▶ Entries shown:
* * *

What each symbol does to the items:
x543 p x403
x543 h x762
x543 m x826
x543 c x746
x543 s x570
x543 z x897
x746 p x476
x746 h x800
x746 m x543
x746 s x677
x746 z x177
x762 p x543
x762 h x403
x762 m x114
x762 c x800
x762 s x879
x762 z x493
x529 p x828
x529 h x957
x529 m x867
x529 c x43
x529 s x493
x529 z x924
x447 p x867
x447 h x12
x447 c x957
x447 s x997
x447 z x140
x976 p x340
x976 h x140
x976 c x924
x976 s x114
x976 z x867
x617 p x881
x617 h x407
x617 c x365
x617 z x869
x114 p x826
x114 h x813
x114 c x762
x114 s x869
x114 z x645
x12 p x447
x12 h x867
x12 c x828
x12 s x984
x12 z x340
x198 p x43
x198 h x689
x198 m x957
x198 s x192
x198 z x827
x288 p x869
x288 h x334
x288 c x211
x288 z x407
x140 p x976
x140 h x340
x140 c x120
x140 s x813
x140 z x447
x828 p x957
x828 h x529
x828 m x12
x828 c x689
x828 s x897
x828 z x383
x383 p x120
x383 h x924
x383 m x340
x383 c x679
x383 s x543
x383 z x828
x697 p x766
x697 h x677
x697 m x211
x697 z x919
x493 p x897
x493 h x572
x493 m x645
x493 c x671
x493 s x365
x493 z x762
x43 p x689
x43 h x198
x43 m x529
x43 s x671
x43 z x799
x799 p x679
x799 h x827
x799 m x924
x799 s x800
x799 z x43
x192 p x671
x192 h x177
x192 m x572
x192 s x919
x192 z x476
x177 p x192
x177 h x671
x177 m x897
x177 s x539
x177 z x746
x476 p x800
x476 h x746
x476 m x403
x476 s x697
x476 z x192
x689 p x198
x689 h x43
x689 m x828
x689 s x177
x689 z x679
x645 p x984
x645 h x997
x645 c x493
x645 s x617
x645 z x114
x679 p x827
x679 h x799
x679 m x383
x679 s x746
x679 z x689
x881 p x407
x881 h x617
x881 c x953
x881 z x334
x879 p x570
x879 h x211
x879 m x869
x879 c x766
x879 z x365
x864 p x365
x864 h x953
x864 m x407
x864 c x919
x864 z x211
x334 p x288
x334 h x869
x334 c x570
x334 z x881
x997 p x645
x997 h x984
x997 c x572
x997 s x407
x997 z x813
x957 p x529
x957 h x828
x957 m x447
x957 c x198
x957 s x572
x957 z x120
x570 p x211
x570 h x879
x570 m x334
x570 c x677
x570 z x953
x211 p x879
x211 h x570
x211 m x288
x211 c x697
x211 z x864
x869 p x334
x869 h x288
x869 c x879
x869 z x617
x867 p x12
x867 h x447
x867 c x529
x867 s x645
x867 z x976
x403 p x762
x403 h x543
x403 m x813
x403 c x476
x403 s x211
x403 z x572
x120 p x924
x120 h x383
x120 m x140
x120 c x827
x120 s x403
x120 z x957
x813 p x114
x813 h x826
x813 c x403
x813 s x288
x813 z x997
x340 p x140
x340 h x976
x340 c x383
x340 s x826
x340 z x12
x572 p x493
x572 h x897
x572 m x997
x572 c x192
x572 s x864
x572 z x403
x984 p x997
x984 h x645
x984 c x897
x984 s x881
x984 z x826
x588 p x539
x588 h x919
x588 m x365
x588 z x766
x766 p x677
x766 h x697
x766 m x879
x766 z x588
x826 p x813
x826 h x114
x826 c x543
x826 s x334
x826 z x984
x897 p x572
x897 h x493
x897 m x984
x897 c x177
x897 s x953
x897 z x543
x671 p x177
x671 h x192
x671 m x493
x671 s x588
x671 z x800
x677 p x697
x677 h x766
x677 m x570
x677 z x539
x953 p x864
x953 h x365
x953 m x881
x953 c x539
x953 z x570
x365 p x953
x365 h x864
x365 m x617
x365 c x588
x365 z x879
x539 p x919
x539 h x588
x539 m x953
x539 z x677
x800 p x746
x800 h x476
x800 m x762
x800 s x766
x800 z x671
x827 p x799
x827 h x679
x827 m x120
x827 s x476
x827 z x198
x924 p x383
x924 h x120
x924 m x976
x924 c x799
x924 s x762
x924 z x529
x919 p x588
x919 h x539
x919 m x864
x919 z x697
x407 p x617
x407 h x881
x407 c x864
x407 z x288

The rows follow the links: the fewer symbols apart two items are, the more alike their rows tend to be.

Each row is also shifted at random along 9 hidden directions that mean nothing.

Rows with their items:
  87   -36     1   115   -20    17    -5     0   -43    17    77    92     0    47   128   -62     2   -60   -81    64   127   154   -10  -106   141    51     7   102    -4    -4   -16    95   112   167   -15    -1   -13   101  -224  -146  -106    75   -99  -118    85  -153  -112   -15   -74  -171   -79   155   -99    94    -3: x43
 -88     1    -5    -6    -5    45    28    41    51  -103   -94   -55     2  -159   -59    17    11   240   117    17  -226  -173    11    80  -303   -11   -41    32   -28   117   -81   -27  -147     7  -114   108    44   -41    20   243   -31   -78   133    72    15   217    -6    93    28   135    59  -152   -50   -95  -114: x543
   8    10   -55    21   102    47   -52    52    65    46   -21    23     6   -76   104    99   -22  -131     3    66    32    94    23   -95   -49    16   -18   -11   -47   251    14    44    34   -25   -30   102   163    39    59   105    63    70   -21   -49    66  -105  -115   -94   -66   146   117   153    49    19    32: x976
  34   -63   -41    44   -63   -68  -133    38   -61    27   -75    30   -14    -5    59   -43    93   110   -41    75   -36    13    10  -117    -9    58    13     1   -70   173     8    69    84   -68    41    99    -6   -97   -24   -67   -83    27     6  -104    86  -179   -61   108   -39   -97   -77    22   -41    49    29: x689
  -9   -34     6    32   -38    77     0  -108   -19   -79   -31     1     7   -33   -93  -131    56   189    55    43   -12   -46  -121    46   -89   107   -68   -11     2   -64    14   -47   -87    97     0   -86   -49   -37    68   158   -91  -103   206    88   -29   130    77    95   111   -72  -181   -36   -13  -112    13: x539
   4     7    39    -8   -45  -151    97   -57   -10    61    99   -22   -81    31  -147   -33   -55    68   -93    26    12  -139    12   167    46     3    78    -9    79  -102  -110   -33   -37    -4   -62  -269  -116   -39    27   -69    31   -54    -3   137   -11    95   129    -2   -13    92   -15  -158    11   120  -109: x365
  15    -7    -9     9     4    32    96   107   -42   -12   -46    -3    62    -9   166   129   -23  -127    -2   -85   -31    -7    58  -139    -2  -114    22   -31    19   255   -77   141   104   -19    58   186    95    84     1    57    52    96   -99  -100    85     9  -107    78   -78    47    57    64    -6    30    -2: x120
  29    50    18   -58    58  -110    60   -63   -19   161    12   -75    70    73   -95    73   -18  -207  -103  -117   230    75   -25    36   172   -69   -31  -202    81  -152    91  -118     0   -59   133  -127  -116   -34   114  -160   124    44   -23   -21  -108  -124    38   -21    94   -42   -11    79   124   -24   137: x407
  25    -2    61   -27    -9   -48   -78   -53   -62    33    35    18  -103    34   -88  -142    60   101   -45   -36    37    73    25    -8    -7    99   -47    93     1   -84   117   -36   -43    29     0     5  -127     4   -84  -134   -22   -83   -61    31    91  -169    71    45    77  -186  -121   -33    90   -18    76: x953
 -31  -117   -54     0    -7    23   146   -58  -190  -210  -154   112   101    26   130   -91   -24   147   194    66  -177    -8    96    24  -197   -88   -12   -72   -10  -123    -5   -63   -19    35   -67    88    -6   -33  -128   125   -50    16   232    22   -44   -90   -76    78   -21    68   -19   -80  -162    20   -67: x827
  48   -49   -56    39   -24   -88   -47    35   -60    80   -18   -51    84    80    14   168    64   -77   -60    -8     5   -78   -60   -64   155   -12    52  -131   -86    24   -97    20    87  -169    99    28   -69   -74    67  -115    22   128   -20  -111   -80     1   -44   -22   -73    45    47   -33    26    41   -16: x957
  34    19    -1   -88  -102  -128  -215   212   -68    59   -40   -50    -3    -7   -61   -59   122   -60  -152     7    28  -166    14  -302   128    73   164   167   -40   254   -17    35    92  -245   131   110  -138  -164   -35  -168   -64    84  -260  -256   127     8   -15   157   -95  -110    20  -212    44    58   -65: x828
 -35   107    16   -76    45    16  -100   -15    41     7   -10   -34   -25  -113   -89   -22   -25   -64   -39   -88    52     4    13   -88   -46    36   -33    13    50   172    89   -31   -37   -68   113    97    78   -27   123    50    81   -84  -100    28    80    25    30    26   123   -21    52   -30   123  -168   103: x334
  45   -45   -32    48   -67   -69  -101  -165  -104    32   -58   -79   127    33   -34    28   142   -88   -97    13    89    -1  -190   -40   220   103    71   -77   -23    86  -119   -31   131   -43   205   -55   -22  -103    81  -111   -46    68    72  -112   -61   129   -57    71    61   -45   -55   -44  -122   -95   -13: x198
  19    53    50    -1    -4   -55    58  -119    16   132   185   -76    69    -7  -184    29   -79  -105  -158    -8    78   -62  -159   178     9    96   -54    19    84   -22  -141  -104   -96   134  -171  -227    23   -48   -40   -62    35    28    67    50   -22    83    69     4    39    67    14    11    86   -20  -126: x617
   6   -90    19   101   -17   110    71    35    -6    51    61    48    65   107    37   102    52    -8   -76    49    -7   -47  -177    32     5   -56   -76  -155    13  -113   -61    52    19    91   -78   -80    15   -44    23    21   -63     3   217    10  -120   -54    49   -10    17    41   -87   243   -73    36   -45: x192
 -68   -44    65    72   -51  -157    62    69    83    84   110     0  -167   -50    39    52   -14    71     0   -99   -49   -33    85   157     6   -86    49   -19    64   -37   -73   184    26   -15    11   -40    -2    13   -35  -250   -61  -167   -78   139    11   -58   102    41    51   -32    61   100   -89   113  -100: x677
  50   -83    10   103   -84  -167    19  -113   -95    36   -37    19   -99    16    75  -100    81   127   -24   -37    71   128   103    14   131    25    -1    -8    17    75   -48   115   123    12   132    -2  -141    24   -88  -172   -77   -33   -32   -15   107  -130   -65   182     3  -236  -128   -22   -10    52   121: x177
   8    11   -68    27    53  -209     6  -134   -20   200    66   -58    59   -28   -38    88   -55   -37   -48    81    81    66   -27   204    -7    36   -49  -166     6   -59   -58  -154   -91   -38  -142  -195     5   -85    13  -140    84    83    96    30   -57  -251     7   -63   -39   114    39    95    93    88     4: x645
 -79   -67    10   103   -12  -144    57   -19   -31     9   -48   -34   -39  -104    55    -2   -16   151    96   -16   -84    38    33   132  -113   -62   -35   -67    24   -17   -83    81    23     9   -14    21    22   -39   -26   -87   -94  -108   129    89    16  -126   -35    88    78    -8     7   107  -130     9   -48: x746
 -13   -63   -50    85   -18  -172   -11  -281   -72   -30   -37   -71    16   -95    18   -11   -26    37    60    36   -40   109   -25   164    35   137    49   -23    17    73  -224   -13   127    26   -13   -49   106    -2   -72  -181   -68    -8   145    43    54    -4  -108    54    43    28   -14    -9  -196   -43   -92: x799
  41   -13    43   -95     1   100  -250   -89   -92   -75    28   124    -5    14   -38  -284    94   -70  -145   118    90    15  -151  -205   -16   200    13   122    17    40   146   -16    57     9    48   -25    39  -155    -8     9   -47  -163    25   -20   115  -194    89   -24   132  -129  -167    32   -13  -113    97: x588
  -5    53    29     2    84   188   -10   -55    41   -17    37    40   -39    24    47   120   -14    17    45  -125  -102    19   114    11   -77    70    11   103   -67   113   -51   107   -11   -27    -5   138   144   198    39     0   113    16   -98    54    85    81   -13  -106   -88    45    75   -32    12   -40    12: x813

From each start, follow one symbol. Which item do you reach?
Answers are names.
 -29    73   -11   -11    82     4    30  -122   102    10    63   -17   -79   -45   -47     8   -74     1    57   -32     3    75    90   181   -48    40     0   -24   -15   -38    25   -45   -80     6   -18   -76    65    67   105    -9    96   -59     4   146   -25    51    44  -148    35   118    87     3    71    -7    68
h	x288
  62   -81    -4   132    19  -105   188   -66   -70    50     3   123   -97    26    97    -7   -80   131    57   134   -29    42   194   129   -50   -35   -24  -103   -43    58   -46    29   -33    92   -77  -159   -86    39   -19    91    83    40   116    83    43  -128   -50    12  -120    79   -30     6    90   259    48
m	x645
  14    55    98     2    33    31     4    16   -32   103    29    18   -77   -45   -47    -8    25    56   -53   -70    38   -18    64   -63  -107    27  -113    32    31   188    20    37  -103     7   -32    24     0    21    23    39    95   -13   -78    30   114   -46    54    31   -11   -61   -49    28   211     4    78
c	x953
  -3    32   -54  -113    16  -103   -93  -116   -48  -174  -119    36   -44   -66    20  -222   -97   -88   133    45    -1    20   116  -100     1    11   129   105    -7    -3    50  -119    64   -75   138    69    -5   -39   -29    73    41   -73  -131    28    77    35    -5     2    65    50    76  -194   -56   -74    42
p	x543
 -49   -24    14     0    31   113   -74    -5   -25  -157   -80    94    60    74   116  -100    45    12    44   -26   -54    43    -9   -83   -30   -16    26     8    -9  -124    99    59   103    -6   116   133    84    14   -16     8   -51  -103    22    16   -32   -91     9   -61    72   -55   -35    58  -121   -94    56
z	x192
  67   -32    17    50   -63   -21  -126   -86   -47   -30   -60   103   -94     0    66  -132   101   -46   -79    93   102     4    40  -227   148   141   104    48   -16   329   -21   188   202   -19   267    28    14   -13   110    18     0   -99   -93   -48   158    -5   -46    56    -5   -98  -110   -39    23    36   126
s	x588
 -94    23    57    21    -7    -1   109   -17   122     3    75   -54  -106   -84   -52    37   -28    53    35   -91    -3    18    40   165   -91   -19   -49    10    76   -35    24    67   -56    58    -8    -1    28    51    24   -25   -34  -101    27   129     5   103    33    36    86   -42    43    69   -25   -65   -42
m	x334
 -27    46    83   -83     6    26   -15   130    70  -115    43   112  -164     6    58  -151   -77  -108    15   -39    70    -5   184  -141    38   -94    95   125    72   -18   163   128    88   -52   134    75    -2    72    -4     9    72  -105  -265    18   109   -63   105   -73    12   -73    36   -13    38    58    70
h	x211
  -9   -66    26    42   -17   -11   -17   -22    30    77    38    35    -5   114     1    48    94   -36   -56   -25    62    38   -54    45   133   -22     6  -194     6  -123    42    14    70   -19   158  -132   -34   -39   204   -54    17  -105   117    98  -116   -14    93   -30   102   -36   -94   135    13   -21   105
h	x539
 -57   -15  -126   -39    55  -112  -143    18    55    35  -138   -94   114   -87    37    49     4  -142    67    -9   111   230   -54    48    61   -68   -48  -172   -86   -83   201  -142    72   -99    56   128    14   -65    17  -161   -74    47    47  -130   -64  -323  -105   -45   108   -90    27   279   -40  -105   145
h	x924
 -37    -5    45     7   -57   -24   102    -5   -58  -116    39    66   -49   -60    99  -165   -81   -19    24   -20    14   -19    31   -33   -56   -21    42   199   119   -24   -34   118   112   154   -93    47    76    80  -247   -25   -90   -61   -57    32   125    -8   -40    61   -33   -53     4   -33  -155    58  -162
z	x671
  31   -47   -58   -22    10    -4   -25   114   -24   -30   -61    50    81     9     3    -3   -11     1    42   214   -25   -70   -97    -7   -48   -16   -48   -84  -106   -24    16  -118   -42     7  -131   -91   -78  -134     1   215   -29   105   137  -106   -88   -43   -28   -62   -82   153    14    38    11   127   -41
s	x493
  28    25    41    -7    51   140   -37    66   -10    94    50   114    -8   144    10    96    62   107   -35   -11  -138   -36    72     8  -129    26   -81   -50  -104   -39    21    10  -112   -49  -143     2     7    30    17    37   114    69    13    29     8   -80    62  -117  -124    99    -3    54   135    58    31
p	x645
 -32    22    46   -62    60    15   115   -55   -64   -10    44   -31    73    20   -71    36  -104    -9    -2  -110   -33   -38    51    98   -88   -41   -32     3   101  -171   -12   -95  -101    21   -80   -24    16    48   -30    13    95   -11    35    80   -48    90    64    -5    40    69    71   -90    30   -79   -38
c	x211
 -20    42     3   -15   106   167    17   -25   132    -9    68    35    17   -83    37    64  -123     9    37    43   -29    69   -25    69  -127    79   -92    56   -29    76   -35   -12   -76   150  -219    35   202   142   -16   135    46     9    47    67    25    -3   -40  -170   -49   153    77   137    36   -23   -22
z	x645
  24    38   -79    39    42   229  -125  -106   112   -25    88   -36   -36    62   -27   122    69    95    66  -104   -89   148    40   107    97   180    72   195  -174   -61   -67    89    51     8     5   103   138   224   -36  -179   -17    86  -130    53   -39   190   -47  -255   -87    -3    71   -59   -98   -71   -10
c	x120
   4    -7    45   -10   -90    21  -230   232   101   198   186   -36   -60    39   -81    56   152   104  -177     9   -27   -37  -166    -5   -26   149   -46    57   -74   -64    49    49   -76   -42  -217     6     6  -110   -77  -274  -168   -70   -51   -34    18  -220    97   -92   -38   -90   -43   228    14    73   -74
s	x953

* * *

▶ What to do:
Only one stretch of the data above is needed. Restate it word for word, from the line containing "x976 s x114" through the line containing "x689 z x679", both ends included.

▶ Exercise response:
x976 s x114
x976 z x867
x617 p x881
x617 h x407
x617 c x365
x617 z x869
x114 p x826
x114 h x813
x114 c x762
x114 s x869
x114 z x645
x12 p x447
x12 h x867
x12 c x828
x12 s x984
x12 z x340
x198 p x43
x198 h x689
x198 m x957
x198 s x192
x198 z x827
x288 p x869
x288 h x334
x288 c x211
x288 z x407
x140 p x976
x140 h x340
x140 c x120
x140 s x813
x140 z x447
x828 p x957
x828 h x529
x828 m x12
x828 c x689
x828 s x897
x828 z x383
x383 p x120
x383 h x924
x383 m x340
x383 c x679
x383 s x543
x383 z x828
x697 p x766
x697 h x677
x697 m x211
x697 z x919
x493 p x897
x493 h x572
x493 m x645
x493 c x671
x493 s x365
x493 z x762
x43 p x689
x43 h x198
x43 m x529
x43 s x671
x43 z x799
x799 p x679
x799 h x827
x799 m x924
x799 s x800
x799 z x43
x192 p x671
x192 h x177
x192 m x572
x192 s x919
x192 z x476
x177 p x192
x177 h x671
x177 m x897
x177 s x539
x177 z x746
x476 p x800
x476 h x746
x476 m x403
x476 s x697
x476 z x192
x689 p x198
x689 h x43
x689 m x828
x689 s x177
x689 z x679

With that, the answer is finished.